### Extracted data entries

Each row is a point. Before rounding, the points of a table are all equally far from one centre. They may lie mostly on one side of it. Where is the centre, to within rounding?

Points (9 x 2)
[[ -5 -28]
 [-78 -43]
 [ 10  -4]
 [  4  57]
 [ 14  28]
 [  6  53]
 [-60 -47]
 [ 14  25]
 [-31 -44]]
Centre: [-53  20]

Points (10 x 6)
[[-80 -45 -18  37  -4 -38]
 [-11 -22 -65  49  43 -24]
 [-50 -22   0  71 -29 -40]
 [-48 -67 -12  57  -8 -47]
 [  3  -6   3  13 -66 -19]
 [-41  -5 -62  57 -19 -41]
 [ 17 -33 -40  77  13 -18]
 [ -2  16 -16 -11  -4 -71]
 [-65 -30 -19  34 -15 -68]
 [-48  25  -6  56  11  -3]]
Centre: [-16 -23 -16  19  -1 -19]

Points (18 x 11)
[[  -9   24   45  -43   51    0  -46  -62  -21    5  -42]
 [ -31   -2   16  -63  -11   33    4  -54  -31  -28   31]
 [   0  -62   39  -40    6   16  -14  -21   50   62  -48]
 [  14   -9   59    6   65   -8  -15  -54   20  -32  -60]
 [  69  -44   36  -25  -48   48  -11   37   49   19   12]
 [  10    9   29  -44  -55  -39  -76  -10   28   39   21]
 [  -2   15   59  -19  -27  -48  -37  -54   64  -29   -4]
 [  16   48   44  -80   -8   31  -46    9   41  -64   -6]
 [ -43  -29  102  -22    1   34  -60   16  -16   31    1]
 [ -64  -43   48   10   -7  -44  -24  -47    9  -28    6]
 [ -59  -33   29   12   -8   37  -94    0    2   32  -29]
 [  39   18   71  -38  -88   12   19   27    8  -15  -25]
 [ -50  -15   59   50  -22   27  -39   -4   19   64   23]
 [  -4    3   72   -9    7   52  -30  -53  -23  -54   17]
 [  31    6  -15   29   -9  -38  -54   -3   28  -73  -55]
 [  34   -8   67    0   14  -22  -12  -38   34  -71  -53]
 [ -17  -18   21   17    4   35 -105    4   33    7  -68]
 [ -40  -72   55   36    9   -2  -10   18  -39   -5   38]]
Centre: [ -3   6  20  -4   3   6 -11  20  12  -3  -9]

Points (18 x 14)
[[-76 -26  20  35  25  28  23 -15  17 -52 -44  -3  50  76]
 [-35 -15  16  63  15  32  57 -18  36 -38 -45  24  34  49]
 [-52  -1 -46  49  15  45  14 -10  23 -36 -52  14  65  55]
 [-78  -9  26  59   5  33  18  26  32 -51 -25   3  60  42]
 [-83   8   4  79  31  24  43  -8  13 -43  -8   1  -6  55]
 [-64  31  26  46  30  24  35  34 -13 -47 -28 -49  21  42]
 [-49 -45 -45  30  30  34  38  19  31 -58 -26 -13   0  67]
 [-82 -38 -21  49  23  51  26 -23   8 -47 -46   6  28  60]
 [-45  -2   1  20  52  75  31 -16  44 -55 -59  25  20  30]
 [-72 -53  -1  26  14  44  28  -8  30 -49 -34  -7  35  70]
 [-74 -15   2  55  26   8  25  10  46 -47 -73  10  27  30]
 [-38 -54   4  50  19  38  35   0  51 -51 -25 -25  34  44]
 [-43 -32 -11  28 -17  66  26 -20  39 -44  19  39  36  51]
 [-25 -54  -5  67   4  10  -1 -15  12 -57 -20  15  -6  91]
 [-75 -10  -7  38  31  43   5  48  18 -50 -35 -25  54  57]
 [-64  -4  19  39 -11   6   2 -15  -8 -11 -49 -14  23  96]
 [-39  26 -17   5 -13  13  39 -24  56 -62 -30 -19   5  56]
 [-53 -12   3  51  38  38  53 -13   2 -72 -16   5  64  32]]
Centre: [-29  -4  -2  16  18  18  -9   1  -2 -31 -12   9   7  20]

### Goal of the exercise
Reproduce each line above without any alteration.

### Response area
Each row is a point. Before rounding, the points of a table are all equally far from one centre. They may lie mostly on one side of it. Where is the centre, to within rounding?

Points (9 x 2)
[[ -5 -28]
 [-78 -43]
 [ 10  -4]
 [  4  57]
 [ 14  28]
 [  6  53]
 [-60 -47]
 [ 14  25]
 [-31 -44]]
Centre: [-53  20]

Points (10 x 6)
[[-80 -45 -18  37  -4 -38]
 [-11 -22 -65  49  43 -24]
 [-50 -22   0  71 -29 -40]
 [-48 -67 -12  57  -8 -47]
 [  3  -6   3  13 -66 -19]
 [-41  -5 -62  57 -19 -41]
 [ 17 -33 -40  77  13 -18]
 [ -2  16 -16 -11  -4 -71]
 [-65 -30 -19  34 -15 -68]
 [-48  25  -6  56  11  -3]]
Centre: [-16 -23 -16  19  -1 -19]

Points (18 x 11)
[[  -9   24   45  -43   51    0  -46  -62  -21    5  -42]
 [ -31   -2   16  -63  -11   33    4  -54  -31  -28   31]
 [   0  -62   39  -40    6   16  -14  -21   50   62  -48]
 [  14   -9   59    6   65   -8  -15  -54   20  -32  -60]
 [  69  -44   36  -25  -48   48  -11   37   49   19   12]
 [  10    9   29  -44  -55  -39  -76  -10   28   39   21]
 [  -2   15   59  -19  -27  -48  -37  -54   64  -29   -4]
 [  16   48   44  -80   -8   31  -46    9   41  -64   -6]
 [ -43  -29  102  -22    1   34  -60   16  -16   31    1]
 [ -64  -43   48   10   -7  -44  -24  -47    9  -28    6]
 [ -59  -33   29   12   -8   37  -94    0    2   32  -29]
 [  39   18   71  -38  -88   12   19   27    8  -15  -25]
 [ -50  -15   59   50  -22   27  -39   -4   19   64   23]
 [  -4    3   72   -9    7   52  -30  -53  -23  -54   17]
 [  31    6  -15   29   -9  -38  -54   -3   28  -73  -55]
 [  34   -8   67    0   14  -22  -12  -38   34  -71  -53]
 [ -17  -18   21   17    4   35 -105    4   33    7  -68]
 [ -40  -72   55   36    9   -2  -10   18  -39   -5   38]]
Centre: [ -3   6  20  -4   3   6 -11  20  12  -3  -9]

Points (18 x 14)
[[-76 -26  20  35  25  28  23 -15  17 -52 -44  -3  50  76]
 [-35 -15  16  63  15  32  57 -18  36 -38 -45  24  34  49]
 [-52  -1 -46  49  15  45  14 -10  23 -36 -52  14  65  55]
 [-78  -9  26  59   5  33  18  26  32 -51 -25   3  60  42]
 [-83   8   4  79  31  24  43  -8  13 -43  -8   1  -6  55]
 [-64  31  26  46  30  24  35  34 -13 -47 -28 -49  21  42]
 [-49 -45 -45  30  30  34  38  19  31 -58 -26 -13   0  67]
 [-82 -38 -21  49  23  51  26 -23   8 -47 -46   6  28  60]
 [-45  -2   1  20  52  75  31 -16  44 -55 -59  25  20  30]
 [-72 -53  -1  26  14  44  28  -8  30 -49 -34  -7  35  70]
 [-74 -15   2  55  26   8  25  10  46 -47 -73  10  27  30]
 [-38 -54   4  50  19  38  35   0  51 -51 -25 -25  34  44]
 [-43 -32 -11  28 -17  66  26 -20  39 -44  19  39  36  51]
 [-25 -54  -5  67   4  10  -1 -15  12 -57 -20  15  -6  91]
 [-75 -10  -7  38  31  43   5  48  18 -50 -35 -25  54  57]
 [-64  -4  19  39 -11   6   2 -15  -8 -11 -49 -14  23  96]
 [-39  26 -17   5 -13  13  39 -24  56 -62 -30 -19   5  56]
 [-53 -12   3  51  38  38  53 -13   2 -72 -16   5  64  32]]
Centre: [-29  -4  -2  16  18  18  -9   1  -2 -31 -12   9   7  20]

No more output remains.